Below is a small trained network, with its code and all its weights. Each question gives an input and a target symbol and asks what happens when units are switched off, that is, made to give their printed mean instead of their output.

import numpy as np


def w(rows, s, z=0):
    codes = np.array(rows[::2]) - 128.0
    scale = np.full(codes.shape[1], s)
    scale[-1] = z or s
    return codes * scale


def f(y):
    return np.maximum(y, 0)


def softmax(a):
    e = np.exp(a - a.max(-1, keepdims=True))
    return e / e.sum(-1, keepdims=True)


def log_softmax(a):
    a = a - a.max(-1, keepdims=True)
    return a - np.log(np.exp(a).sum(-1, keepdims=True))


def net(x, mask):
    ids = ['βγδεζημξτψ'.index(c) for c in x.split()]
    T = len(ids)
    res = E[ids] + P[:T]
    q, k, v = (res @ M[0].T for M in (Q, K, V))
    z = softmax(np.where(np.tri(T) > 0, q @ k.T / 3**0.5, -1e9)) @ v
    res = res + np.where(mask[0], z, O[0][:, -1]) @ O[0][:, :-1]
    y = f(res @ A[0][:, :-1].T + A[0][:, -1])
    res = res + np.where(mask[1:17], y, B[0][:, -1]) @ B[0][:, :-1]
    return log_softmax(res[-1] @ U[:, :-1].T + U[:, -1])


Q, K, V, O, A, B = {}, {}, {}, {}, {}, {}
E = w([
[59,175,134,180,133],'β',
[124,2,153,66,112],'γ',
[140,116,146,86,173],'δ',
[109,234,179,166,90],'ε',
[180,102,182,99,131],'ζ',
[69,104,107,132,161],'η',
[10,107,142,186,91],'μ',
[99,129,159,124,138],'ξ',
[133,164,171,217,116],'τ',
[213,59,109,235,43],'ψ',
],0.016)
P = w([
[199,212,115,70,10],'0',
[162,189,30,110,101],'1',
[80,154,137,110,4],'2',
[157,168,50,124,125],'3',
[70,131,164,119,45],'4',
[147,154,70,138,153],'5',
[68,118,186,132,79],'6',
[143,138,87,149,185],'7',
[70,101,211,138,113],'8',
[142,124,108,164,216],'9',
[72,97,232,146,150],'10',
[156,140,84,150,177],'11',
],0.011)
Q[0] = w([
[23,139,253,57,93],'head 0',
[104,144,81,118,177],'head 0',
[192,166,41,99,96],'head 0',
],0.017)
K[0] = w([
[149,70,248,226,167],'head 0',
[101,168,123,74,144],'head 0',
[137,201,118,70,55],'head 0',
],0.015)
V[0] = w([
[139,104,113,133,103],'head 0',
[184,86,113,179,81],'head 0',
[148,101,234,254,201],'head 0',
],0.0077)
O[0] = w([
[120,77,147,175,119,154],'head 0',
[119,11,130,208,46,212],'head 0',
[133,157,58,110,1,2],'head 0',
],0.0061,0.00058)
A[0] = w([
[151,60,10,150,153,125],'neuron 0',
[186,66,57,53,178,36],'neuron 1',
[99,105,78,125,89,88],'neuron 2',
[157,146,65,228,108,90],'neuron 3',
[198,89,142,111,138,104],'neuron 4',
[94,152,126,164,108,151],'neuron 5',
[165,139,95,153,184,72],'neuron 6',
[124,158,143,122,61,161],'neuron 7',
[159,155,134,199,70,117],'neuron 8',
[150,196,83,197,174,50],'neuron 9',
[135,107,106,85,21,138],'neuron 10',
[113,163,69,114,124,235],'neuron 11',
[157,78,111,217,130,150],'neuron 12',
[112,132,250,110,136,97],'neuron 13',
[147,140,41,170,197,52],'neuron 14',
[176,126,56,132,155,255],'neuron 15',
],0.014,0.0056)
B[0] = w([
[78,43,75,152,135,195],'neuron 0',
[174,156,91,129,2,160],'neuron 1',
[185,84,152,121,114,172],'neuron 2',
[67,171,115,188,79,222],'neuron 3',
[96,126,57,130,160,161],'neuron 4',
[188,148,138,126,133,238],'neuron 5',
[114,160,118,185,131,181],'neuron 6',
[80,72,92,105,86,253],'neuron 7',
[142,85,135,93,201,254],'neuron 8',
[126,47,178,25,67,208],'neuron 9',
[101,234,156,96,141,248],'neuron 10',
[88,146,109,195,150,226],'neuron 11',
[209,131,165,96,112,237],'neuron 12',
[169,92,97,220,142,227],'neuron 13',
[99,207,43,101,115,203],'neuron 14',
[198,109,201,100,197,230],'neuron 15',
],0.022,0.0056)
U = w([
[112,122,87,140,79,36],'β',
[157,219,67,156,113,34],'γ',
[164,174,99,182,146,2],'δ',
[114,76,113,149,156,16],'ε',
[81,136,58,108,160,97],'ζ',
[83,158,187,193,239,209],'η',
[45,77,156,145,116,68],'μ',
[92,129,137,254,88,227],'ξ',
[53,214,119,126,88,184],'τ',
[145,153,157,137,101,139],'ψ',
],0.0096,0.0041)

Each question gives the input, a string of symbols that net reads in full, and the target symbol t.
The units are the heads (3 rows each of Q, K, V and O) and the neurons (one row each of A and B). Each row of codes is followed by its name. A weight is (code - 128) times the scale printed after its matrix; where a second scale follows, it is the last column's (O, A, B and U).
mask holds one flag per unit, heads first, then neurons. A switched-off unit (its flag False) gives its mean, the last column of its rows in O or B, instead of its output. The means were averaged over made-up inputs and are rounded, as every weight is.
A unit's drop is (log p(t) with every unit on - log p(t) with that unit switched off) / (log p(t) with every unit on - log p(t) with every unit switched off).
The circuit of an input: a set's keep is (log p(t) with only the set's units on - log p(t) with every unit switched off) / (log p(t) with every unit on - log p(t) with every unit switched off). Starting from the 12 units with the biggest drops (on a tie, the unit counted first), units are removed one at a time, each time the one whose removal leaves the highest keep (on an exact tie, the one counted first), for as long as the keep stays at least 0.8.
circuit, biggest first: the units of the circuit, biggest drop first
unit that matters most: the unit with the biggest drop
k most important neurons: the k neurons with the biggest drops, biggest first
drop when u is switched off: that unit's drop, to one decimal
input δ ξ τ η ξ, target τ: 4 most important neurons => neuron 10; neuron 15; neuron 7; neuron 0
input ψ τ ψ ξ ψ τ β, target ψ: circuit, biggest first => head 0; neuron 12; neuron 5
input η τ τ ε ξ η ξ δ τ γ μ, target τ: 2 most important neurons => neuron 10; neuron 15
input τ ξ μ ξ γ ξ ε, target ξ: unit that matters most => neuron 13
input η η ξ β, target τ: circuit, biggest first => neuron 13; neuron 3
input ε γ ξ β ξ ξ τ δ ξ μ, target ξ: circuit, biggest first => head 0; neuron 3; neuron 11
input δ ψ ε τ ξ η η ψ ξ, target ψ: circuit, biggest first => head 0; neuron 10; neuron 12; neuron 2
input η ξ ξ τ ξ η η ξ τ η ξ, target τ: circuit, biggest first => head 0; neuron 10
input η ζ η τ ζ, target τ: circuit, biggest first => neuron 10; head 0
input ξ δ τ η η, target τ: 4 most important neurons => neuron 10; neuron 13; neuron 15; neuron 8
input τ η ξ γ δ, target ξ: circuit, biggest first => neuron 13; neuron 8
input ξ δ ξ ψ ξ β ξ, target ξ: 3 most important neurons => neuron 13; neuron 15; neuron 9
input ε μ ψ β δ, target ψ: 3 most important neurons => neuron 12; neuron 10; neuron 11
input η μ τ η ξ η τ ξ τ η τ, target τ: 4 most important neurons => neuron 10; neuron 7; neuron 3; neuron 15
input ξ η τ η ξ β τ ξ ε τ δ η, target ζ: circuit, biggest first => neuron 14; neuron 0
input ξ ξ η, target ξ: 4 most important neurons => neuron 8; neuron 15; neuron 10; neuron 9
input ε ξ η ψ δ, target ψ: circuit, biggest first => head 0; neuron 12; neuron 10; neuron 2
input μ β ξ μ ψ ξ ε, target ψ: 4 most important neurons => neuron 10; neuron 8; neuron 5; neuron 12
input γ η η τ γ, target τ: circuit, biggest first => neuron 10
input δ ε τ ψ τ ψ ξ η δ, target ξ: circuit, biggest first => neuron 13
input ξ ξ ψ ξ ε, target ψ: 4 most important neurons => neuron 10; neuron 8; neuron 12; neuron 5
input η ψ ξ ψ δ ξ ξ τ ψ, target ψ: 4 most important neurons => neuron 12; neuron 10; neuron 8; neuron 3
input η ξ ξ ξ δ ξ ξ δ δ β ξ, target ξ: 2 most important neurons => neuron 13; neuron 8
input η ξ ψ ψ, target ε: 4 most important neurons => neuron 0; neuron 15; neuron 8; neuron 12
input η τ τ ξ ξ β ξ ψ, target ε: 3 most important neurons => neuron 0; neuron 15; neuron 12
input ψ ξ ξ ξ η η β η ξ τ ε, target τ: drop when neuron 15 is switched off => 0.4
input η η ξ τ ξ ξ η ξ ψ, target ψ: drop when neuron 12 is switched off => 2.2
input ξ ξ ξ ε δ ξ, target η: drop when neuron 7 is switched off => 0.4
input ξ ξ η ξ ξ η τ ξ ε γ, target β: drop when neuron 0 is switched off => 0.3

§ **Problem to work on**:
Using the records above, write out exactly the lines between the one holding "ids = ['βγδεζημξτψ'.index(c)" and the one holding "y = f(res @ A[0][:, :-1].T + A[0][:, -1])", inclusive; leave everything else out.

§ **Problem solution**:
    ids = ['βγδεζημξτψ'.index(c) for c in x.split()]
    T = len(ids)
    res = E[ids] + P[:T]
    q, k, v = (res @ M[0].T for M in (Q, K, V))
    z = softmax(np.where(np.tri(T) > 0, q @ k.T / 3**0.5, -1e9)) @ v
    res = res + np.where(mask[0], z, O[0][:, -1]) @ O[0][:, :-1]
    y = f(res @ A[0][:, :-1].T + A[0][:, -1])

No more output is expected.